**BRIEF**. Your output should be the lines of the data that follow, reproduced exactly from the first through the line bearing "[ 16 -16 -24".

————————

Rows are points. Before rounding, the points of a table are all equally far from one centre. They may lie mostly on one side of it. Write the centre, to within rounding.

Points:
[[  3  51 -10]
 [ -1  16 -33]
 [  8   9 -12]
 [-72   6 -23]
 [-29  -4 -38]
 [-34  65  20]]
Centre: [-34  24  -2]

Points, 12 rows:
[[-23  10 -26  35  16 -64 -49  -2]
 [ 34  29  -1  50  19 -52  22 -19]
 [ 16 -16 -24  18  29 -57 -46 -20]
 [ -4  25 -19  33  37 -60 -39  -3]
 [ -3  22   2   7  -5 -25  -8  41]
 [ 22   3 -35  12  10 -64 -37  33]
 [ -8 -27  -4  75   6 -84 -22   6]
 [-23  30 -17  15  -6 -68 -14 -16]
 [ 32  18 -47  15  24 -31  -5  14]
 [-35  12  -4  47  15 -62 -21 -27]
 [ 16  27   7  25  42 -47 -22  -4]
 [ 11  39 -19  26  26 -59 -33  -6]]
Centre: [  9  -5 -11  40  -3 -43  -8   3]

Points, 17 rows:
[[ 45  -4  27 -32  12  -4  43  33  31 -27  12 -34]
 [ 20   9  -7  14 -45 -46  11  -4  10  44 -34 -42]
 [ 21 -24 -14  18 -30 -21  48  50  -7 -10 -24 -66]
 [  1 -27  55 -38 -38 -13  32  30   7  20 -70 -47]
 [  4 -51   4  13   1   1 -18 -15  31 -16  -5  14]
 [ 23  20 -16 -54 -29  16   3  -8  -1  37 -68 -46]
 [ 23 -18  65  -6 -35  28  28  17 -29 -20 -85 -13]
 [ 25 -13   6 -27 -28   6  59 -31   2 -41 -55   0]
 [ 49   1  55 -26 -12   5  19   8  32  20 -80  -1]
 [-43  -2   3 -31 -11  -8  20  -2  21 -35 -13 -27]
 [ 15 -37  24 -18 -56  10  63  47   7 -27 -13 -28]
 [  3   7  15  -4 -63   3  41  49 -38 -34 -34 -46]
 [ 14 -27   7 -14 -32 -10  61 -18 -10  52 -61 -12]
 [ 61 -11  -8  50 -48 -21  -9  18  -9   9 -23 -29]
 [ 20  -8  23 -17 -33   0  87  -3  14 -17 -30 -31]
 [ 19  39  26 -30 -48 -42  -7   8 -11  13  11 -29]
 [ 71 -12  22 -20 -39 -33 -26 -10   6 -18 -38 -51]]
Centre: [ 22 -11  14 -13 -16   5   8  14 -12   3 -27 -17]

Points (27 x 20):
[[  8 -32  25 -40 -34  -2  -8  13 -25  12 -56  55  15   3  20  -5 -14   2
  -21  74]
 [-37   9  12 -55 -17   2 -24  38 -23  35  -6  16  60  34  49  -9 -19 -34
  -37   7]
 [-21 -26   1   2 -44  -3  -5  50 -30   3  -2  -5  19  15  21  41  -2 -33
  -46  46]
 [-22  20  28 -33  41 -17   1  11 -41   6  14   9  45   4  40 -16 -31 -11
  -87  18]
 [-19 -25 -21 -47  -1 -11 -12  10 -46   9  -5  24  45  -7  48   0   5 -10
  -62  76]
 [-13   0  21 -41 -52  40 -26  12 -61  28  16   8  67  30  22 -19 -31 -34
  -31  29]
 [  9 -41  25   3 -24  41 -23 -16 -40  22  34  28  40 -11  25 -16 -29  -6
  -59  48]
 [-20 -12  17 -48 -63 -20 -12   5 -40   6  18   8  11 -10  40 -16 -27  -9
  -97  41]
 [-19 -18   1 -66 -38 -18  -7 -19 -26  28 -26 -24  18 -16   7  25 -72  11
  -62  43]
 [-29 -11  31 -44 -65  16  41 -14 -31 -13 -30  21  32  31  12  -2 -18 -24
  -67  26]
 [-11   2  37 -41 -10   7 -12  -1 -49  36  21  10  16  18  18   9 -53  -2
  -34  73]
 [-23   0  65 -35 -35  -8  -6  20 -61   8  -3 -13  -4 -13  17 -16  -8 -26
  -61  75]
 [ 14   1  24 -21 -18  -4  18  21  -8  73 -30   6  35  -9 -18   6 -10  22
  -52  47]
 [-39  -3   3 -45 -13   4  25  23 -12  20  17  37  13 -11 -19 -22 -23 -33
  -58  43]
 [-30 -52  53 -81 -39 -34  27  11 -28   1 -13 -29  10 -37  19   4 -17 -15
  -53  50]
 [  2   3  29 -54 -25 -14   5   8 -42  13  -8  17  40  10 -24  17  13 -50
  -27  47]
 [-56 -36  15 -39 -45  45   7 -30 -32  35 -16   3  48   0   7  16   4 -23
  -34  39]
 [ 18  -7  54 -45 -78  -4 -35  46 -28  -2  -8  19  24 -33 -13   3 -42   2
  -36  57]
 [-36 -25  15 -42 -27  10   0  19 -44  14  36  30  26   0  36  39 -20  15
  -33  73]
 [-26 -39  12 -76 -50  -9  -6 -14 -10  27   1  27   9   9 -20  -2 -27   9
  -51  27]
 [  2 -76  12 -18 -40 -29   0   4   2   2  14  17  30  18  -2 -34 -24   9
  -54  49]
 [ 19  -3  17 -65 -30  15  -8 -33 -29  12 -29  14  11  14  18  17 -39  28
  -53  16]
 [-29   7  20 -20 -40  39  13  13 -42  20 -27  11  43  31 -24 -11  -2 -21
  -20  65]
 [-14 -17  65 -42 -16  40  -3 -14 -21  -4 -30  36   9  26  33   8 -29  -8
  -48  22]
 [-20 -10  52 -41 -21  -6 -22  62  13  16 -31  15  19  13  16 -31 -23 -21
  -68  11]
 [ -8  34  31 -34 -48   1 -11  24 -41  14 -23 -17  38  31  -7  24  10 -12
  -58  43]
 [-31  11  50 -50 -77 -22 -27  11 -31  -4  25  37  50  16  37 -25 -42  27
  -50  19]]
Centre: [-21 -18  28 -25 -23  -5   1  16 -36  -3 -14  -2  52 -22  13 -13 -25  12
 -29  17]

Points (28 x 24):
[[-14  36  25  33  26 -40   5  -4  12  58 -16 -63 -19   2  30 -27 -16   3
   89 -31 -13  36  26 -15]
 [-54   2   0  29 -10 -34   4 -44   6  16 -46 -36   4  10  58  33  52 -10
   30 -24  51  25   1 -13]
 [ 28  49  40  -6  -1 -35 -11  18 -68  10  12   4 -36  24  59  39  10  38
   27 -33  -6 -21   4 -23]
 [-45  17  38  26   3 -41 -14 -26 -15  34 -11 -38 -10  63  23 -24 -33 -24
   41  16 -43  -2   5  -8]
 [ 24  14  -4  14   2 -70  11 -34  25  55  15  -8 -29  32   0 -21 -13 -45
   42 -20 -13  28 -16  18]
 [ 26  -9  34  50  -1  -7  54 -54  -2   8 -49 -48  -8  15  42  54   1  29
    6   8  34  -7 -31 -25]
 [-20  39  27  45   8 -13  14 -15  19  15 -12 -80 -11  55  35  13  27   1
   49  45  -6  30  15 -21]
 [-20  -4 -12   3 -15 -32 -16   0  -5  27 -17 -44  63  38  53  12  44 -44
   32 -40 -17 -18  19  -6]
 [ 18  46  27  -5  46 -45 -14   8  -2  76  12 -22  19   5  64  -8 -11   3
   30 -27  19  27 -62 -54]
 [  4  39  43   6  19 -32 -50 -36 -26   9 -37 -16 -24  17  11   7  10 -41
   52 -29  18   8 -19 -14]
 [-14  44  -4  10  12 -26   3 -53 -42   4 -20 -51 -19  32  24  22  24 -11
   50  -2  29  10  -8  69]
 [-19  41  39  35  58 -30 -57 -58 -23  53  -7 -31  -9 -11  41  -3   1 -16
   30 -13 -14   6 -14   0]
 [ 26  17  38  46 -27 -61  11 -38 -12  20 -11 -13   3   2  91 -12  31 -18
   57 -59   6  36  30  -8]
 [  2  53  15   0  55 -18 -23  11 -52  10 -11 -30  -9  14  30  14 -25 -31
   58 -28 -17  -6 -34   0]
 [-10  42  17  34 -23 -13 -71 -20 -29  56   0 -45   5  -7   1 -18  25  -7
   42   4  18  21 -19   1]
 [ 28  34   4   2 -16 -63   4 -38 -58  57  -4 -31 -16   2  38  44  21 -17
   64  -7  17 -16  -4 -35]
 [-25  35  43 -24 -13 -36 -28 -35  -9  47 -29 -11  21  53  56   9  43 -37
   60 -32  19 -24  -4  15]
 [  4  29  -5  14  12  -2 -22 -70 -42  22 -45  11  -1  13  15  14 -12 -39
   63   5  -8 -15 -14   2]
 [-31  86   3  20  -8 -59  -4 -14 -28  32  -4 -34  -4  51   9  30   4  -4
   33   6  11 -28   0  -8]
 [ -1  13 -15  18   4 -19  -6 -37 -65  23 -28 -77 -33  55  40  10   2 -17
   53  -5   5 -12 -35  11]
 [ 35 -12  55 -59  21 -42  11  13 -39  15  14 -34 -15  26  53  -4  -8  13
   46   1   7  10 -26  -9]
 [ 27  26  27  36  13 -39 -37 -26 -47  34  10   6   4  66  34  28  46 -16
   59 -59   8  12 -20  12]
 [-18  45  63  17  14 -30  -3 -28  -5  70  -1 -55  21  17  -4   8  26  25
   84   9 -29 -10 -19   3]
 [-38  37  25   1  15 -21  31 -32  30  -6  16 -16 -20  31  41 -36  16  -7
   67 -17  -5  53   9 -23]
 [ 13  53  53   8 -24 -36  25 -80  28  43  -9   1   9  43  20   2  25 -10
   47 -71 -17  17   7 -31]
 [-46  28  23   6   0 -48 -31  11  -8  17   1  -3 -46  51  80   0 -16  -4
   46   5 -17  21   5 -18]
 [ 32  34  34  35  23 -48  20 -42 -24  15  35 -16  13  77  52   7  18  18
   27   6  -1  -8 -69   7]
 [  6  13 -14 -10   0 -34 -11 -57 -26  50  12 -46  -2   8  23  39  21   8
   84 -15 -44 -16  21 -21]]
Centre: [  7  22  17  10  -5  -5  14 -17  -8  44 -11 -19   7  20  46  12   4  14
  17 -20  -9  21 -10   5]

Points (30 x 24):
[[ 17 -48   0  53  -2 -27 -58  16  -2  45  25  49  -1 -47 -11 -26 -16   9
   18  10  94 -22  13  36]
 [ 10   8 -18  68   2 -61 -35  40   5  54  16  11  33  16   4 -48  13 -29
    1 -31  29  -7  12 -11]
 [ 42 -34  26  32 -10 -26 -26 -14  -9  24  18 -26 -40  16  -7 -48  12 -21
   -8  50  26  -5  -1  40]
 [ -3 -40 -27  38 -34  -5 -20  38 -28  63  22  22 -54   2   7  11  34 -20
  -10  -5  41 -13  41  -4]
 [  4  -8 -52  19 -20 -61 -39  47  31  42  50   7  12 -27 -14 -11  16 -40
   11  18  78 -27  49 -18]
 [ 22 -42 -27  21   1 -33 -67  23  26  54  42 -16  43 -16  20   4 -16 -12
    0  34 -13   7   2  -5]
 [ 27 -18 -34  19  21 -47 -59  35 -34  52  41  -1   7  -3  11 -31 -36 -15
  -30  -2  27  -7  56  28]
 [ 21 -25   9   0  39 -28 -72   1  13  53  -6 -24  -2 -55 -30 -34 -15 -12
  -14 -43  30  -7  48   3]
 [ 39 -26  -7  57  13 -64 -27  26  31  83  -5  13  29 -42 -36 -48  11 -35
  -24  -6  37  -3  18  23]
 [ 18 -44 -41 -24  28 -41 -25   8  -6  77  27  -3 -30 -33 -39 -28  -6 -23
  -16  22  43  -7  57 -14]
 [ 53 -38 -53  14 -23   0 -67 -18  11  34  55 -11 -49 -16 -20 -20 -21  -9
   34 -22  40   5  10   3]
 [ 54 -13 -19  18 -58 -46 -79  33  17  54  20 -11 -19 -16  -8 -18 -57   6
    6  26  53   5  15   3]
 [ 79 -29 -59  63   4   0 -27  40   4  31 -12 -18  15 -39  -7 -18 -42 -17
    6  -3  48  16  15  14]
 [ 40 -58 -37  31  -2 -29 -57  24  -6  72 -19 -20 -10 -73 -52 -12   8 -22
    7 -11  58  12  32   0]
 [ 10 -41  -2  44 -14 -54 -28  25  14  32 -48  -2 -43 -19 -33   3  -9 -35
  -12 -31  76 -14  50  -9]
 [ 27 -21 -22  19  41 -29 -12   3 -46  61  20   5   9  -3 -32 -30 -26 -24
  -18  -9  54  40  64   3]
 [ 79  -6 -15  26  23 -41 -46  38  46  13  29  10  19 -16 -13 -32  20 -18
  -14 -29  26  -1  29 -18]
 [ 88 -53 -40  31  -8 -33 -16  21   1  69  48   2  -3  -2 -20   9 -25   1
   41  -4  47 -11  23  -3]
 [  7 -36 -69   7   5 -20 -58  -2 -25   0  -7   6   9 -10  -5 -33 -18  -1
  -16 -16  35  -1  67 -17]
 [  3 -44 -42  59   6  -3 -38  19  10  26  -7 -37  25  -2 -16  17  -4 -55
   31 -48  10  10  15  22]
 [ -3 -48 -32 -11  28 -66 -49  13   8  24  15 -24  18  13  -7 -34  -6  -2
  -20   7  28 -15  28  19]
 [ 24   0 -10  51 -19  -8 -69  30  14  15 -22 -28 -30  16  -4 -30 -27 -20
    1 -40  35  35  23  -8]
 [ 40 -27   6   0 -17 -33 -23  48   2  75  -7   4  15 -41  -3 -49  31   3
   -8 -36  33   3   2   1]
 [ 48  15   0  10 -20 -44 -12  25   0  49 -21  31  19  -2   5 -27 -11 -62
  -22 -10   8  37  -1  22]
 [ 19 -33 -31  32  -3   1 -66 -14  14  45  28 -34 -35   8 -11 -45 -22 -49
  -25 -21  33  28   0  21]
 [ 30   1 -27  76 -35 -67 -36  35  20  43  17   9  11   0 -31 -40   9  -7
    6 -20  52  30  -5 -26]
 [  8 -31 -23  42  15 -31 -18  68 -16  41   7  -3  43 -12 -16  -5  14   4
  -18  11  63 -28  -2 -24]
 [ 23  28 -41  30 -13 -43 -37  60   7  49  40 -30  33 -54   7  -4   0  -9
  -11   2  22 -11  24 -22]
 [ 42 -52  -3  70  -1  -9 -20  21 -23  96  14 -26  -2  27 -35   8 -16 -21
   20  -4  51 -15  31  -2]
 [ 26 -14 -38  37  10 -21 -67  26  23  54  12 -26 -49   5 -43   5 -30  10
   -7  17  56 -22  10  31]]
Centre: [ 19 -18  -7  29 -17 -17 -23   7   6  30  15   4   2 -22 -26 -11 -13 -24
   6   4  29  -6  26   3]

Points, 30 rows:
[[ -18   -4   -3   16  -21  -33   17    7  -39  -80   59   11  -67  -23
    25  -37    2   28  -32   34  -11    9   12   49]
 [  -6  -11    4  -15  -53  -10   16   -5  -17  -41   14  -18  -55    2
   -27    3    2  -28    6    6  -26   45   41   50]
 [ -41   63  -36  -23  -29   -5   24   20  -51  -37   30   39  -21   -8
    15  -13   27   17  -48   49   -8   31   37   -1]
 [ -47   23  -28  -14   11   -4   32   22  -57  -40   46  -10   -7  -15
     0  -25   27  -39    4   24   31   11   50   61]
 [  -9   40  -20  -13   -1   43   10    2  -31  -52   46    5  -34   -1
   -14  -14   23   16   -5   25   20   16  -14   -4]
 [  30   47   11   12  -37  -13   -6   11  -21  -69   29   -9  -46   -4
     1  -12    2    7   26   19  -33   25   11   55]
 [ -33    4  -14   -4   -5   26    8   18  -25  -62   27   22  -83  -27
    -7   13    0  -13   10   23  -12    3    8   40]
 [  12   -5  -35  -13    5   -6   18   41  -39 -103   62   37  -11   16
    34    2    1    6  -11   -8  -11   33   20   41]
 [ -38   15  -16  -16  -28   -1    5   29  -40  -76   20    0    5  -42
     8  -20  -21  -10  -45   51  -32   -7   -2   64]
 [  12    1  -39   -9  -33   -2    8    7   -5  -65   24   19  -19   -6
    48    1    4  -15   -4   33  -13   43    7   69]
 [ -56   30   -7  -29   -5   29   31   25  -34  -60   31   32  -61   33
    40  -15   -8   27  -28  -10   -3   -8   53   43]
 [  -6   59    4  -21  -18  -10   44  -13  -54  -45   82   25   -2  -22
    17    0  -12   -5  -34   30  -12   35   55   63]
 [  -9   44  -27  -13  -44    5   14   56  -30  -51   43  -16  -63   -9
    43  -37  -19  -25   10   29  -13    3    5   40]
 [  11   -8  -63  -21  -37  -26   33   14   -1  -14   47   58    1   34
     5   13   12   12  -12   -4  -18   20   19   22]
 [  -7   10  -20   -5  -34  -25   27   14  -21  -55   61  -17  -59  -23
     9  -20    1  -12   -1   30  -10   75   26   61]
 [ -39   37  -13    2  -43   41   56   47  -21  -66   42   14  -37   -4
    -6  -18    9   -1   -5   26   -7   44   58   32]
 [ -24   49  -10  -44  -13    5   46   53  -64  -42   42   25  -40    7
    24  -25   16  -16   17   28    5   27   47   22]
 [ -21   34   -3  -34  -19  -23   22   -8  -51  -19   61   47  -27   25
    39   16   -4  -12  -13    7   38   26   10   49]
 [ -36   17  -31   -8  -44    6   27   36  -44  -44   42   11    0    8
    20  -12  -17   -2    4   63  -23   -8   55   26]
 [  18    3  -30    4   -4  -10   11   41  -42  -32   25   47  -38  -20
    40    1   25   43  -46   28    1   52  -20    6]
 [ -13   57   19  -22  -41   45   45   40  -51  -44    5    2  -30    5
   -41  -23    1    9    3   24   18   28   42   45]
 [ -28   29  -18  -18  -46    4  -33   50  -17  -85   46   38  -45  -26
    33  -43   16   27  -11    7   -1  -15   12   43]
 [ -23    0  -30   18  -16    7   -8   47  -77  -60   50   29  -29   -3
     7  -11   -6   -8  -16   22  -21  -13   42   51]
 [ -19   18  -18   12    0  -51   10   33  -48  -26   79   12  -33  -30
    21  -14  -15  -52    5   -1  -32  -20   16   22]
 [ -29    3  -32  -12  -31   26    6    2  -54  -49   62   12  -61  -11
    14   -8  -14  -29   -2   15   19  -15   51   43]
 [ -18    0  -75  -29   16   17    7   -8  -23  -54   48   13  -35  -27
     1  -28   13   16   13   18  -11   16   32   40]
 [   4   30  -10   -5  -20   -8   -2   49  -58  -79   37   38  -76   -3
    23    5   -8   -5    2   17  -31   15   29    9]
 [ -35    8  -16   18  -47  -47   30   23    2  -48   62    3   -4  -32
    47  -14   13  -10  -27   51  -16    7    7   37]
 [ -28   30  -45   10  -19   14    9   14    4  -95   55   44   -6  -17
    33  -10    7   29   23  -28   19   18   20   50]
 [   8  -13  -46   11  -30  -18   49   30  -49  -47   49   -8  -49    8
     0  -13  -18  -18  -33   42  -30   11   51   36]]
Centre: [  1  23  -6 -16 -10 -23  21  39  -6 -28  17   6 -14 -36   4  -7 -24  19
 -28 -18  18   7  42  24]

————————

**EXERCISE RESULT**.
Rows are points. Before rounding, the points of a table are all equally far from one centre. They may lie mostly on one side of it. Write the centre, to within rounding.

Points:
[[  3  51 -10]
 [ -1  16 -33]
 [  8   9 -12]
 [-72   6 -23]
 [-29  -4 -38]
 [-34  65  20]]
Centre: [-34  24  -2]

Points, 12 rows:
[[-23  10 -26  35  16 -64 -49  -2]
 [ 34  29  -1  50  19 -52  22 -19]
 [ 16 -16 -24  18  29 -57 -46 -20]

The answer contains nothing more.